───── DATASET EXTRACT ─────

The same things were measured in two ways. Each way mixes the same 11 hidden numbers, adds some noise and spreads widely along 6 directions of its own, which tell nothing about the thing.
In the rows, 128 means zero.
Some things both ways: the first way, then the second way.
[110 163 200  58 107 163  81 180 166  55 157  83 118 141  90  81 153]
[129 171 105 167 119 137 115 170 189 115 109 100 152 100 130 117 117 166
 127 152  77 134 100 113  77]

[121  59  76 161 121 156 152 102  86 179 130 114 130 136 158 142 113]
[138 176 108 117 133 117 138 112 124  86 159 111 134 117 152 126 108 165
 102 128 117 113 178 108 145]

[136  44  80 137 171 151 156  94 122 113 123  87 162 130 149 119 180]
[ 98 138 111  98 160 120 184 170 106  88 130 128 186 147 162 164 109 146
 100 115 122 110 127 117 181]

[117 116 104 195 111 100 120 123 135 123 158 131 138 111 161 134 125]
[119 136 121  91 147 107 139 163 137 128 118 137 130 103 134 125 133 152
 110 126  97 152 129 106 127]

[112 166 108 171 106 108  98 142 139 118 105 150  94 125 112 149 108]
[179 167  49 158  91 124 150  97 149 157 166 115  52  91 102 145  81 125
 121 137 110 199 144 130 180]

[ 87  83 113 176  40  89  61  66 237 101 130 221 105 162 183 168 125]
[136 166  38 141 127 109 134 151 136 120 114 104 156 117 121 207 102  85
 115 127 148 138 139 183 205]

[177 172  67 163 123 169 138 163  93 164  68 186  83 102 118 160  62]
[161 108 137 110 152  84 149  68  85 147 150  94 109 143 151 175 114 123
 124 127  87 160 151 123 182]

[142 150 164  97 178 154 152 142 132 145 122  84 161 105 120 151 141]
[120 116 183 141 127 122 121 111 112 111 154 161 130 112 154 100 123 154
 146 158 135 166 110 101  94]

[122 117  77 120 144  74  87  93  85  79 155 165 146 136 165 128 138]
[ 98 160  27 153 137 116 104 156 195 103  63  83 138 119 131 157 139 157
 126 136 154 121 152 143 140]

[ 95 163 162 136  90  79  96 144 151 106 155 170 109 122 132 122 115]
[134 163 162 139 126 143 118 110 130 144 114 150 129 126 145 140 153 124
 113 122  89 130 111 127  97]

[ 59 130 164 119 102 120 123 116 142 166 151 178 120 125 135 109 150]
[150 118 110 132 121 100 149 119 124 110 136 128  90 108 130 136 138 125
 157 123 133 156 134 106 158]

[196 151  67 159 147 138 123 115 114 127 112 189 141  90 111 165 143]
[137 109 106 133 131  87 119 146 153 110  92 123 137 112 108 158 153 154
 120 101 128 134 196 110 158]

[ 98 132 115 117 138  95 137 117 104 100 141 182 130  99 136 136 135]
[130 139  96 165 118  99 145 126 160 108 105 119  75  96 125 130 149 154
 169 128 134 164  92 109 133]

[ 99 117 121 144  52 145 108 170 218  84 140 126 106 136 106 131 103]
[135 141 102 125 158 145 140 123 148 134 121 118 131 137 123 113 148 115
 119  96  65 125  98 125  83]

[173 210  89 179 112 137  60 147 141 110 114 162  85 141  85 158  76]
[135 162 132 109 119 143 140 186 156  86 129 133 173 121 167 104 113 152
 100 153 100  94 121  89  98]

[123 149 197 103  20 166 128 178 221 169 165 140 121 138 100 123 183]
[118 162 135 146 133 129 135 170 130 109 127 150 134 101 134 157 126 141
 124 120 159 149 115 142 137]

[102  76 122 119 143 154 200 127  72 160 137  93 129 119 104 125 127]
[ 99 128 113 117 146 138 129 109 109  98 150 130 167 137 124 115 138 107
 144 122 146 128 124 123 125]

[ 94 111 103 155 118  83  88  80 134 124 142 192 134 128 162 142 113]
[162 153 114 117 148  59 156 144 153  70  82 129 174 113 159 165 124 164
  76 119  72  97 177 115 161]

[146 106  96 119 107  98 144 137  94 167 130 120 129 118 154 153 179]
[119 177 164 141 113 155 192  94  82 133 175 196  97 127 193 134  90 143
  96 143 115 150 103 110 159]

[129 110 101 189 114 152  92 103 187 127 104 143 146 111 192 179  92]
[151 118 130 113 148  83 123 115 122 142 130 115 113 102 155 136 118 126
 106 141  76 145 151 136 138]

[162 156  57 133 185 138 118 128  82 112 114  99 148 119 102 147 111]
[137 132 132 107 144 144 145 118 143 108 104 147 128 146 170  92 149 174
 123 130  83 122 146  63  73]

[ 97 149 129  98 110 105  85 117 110 111 128 196 105 147 153 125 101]
[ 98 129  81 123 160 106 122 104 104 133  88  99 183 159 178 201 124  70
 108 147 132 109 116 190 189]

[133 101  75 134 134  80 166 133  62 179 126 158 156 111 153 145 128]
[105  61 126  97 170 138 128  65  86 148 141 156  90 159 150  89 168  73
 151 110 140 148 108 124 106]

[ 54 144 191  89  87 139  96 161 207 158 139 126 120 153 128 101 112]
[175 159 128 166 119 135 130  86 149 105 150 103 106 137 147 116 117 139
 117 127  98 118 124 116  95]

[114 169 164  74 163 157 145 163 111 111 145 112 140  94  72 134 141]
[106 167 138 121 125  98 193  64  58 149 165 207  91  97 175 152  97  84
 105 144 126 181  64 158 209]

[ 51 132 139 144 109  87 142 129  95 147 184 193 112 114 127 101  92]
[126 129 132 103 149  98 134  98 122 104 127 122  97 117 114 112 178 129
 153  90 122 133 121 106 120]

[119  91  99 101  59 146 151 153 126 158 168 126 133  94 147 174 132]
[ 89 127 122 107 155  73 176  80  90 127 128 175 121 102 173 120 111 127
 113 153 101 179  87 133 169]

[136 145 148  80 118 139  78 149 127  74 143 124 109 148  93 116 145]
[110 117 110 102 148 110 157 139 109 117 137 135 200 127 144 145 101 117
 103 146  80 140 128 128 159]

Other things, the second way, with their names:
Z658: [117 178 121 193  97 140 114 118 174  92 137 137 111 101 114  99 140 174
 116 116 136 117 143 110  91]
Z649: [122 102  98  91 163 129  95 121 122 143 123 109 152 128 139 107 137 105
 141 148  92 143 146 124  89]
Z149: [159 150 133 123 151 121 172 112 102  90 143 140 130 139 211 118  99  88
 141 168 113 128  32 133 109]
Z959: [ 89 122  79 111 167 136 111 168 117 113  95 112 214 159 158 177 143  72
 100 116 131  73 153 178 155]
Z836: [163 184  89 178 105 112 136 141 196 103  79 107 161 120 132 182 103 206
  89 138  86 136 184 105 144]
Z211: [132 110 143 135 134 153 123  75 116 129 133 151 118 151 164  86 152 100
 141 134  96 116 122 105  77]
Z870: [119 156  74 138  99 102 124 142 127 126 131 108 113  94 123 174 115  81
 155 153 171 156  93 161 195]
Z241: [161 204 114 115 129 103 165 124 133 111 158 142 115  83 159 126  76 198
  57 137  59 136 184 101 146]
Z245: [185 142 118 111 148  72 141 188 176  67 106 115 110  73 136 113 115 190
 166 156 136 195  97  86  91]
Z859: [ 75 124  96 131 181 158 146 128 108 131  91 156 172 174 166 169 147  86
 111 105 144 114  98 171 139]
Z352: [142 111 112 124 140 112 149 174 140  88 104 156 224 129 190 137  79 110
  95 182  85 119 116 127 125]
Z980: [129  97  77 136 157 100 117 160 158  96  77 101 149 134 125 151 157 120
 134 104 133 114 151 139 134]
Z547: [121 202 137 127 136 100 139 129 112  95 173 107 138  89 147 139 100 161
 104 131 108 123 127 137 143]
Z995: [115 186  86 112 128 100 153 147 129  85 148 130 117  96 162 136  89 126
  99 150 173 130 102 146 179]
Z659: [100  35 132 103 157 103 141 159 115 122 132 126 134 111 115 104 143 132
 220 159 140 228  75  82 110]
Z604: [170 140 141  88 171  69 148 120 124  89 116 152 178 112 134 148 115 179
  78 109  66 146 199 103 137]
Z152: [ 71 102 117 118 121 187 110 111 109 160 176 140 124 136 139  60 128  75
 166 167 137 159  56 119  76]
Z68: [114 130 138 132 139 120 146 184 128  80 109 146 146 115 172 132 141 133
 156 141 153 118  96 115 123]
Z266: [135 116 113 125 130  87 108  83 103 131 150 132 121 111 103 156 139  90
 127 110 146 155 171 152 176]
Z62: [103  81 103  63 180 124 173 104  62 147 140 147 202 169 149 158 113  60
 112 124  79 152 119 136 180]
Z528: [147 218  86 150  95 145 114 131 183 118 128 130  91  88 119 116 112 167
 122 149 147 161 119 113 103]
Z446: [120 156 193 135 154 141 168  84  72 125 158 153 137 157 185 158 122 163
 100 112  95 126 135 115 137]
Z802: [143 113 158 114 118  91 189  86  97 129 162 169 111 108 138 124 102 141
 123 137  76 194  98  84 166]
Z588: [151 114 123  90 158 103 116 153 111 125 114 138 127 105 140 150 137 131
 156 139 146 178 154 119 127]
Z893: [153 112 114 102 117 124 130 150 130 132 127 141 117 115 137 121 137  91
 141 138 115 141 126 104 129]
Z95: [145 156 123 138 122 118 113 119 139  99 149  93 110 100 129 108 130 150
 182 156 135 164 104  97  95]
Z64: [147 168 105 141  80 126 169 129 131  97 147 207 124  89 157 105  84  90
 120 174 154 158  73 120 152]
Z827: [125 121 105 146 138 151 125 123 122 122 153 123 158 141 123 133 120  72
 139 130 127 136  90 154 120]
Z226: [131  54 102 104 149 118 118 121 122 128 114 135 102 128 139  95 165  93
 201 144 142 172 116  97 103]
Z150: [116 180  98 166  99 138 129 122 134 135 118 151 104 106 180 145 100 101
 133 182 158 151  73 158 148]

Some of these things the first way, each followed by its name:
[129 138 136 135 150  79 127 128 122 130 140 146 178 134 141 100 107] -> Z245
[175 146 138  86 118 203 114 153 160 131  87  83 136 129  77 152 149] -> Z352
[ 60 123 170  87 123 143 108 121 172 145 141 107 142 136 132 129 138] -> Z211
[125 108 100 122 128  66  99  99 114  97 130 145 131 125 172 133 155] -> Z836
[117 126 137 135 101 136 111 117 132 118 147 201 102 111 128 129 124] -> Z870
[109 113 134 119 110 127 149 135  68 156 145 155 105 126 136 111  92] -> Z95
[106 154 116 130 109 112 138 133 162 105 107 135 119 142 101 166 134] -> Z859
[ 79 178 163 135 119 102 128 160 112 135 174 101 121 127  97 101 103] -> Z528
[119 117 101 172  83 136  86 128 141 140 141 102 120 146 155 153 114] -> Z241
[147 132  81 148 115 168  90  93 222 129 113 178 153 117 140 198 113] -> Z226
[166 150 118 104 101  96 124 149 107 111 133 179 113 122 129 150 151] -> Z659
[104 123 141  63 161  81  85 118 120  94 112 161 154 169 141  97 105] -> Z149
[105 148 150  99 148 112 115 132 134 104 156 125 136 119 107 145 144] -> Z658
[155 176 142  68 129 163 117 175 129 128 114 122 113 142  99 133 148] -> Z446
[104 102 159  93 183  90 139 122  72 127 159  86 188 139 123  72 148] -> Z604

─────

EXERCISE INSTRUCTIONS
Find the word "first" in the entries above. Copy every line that has it.

EXERCISE RESPONSE
Some things both ways: the first way, then the second way.
Some of these things the first way, each followed by its name:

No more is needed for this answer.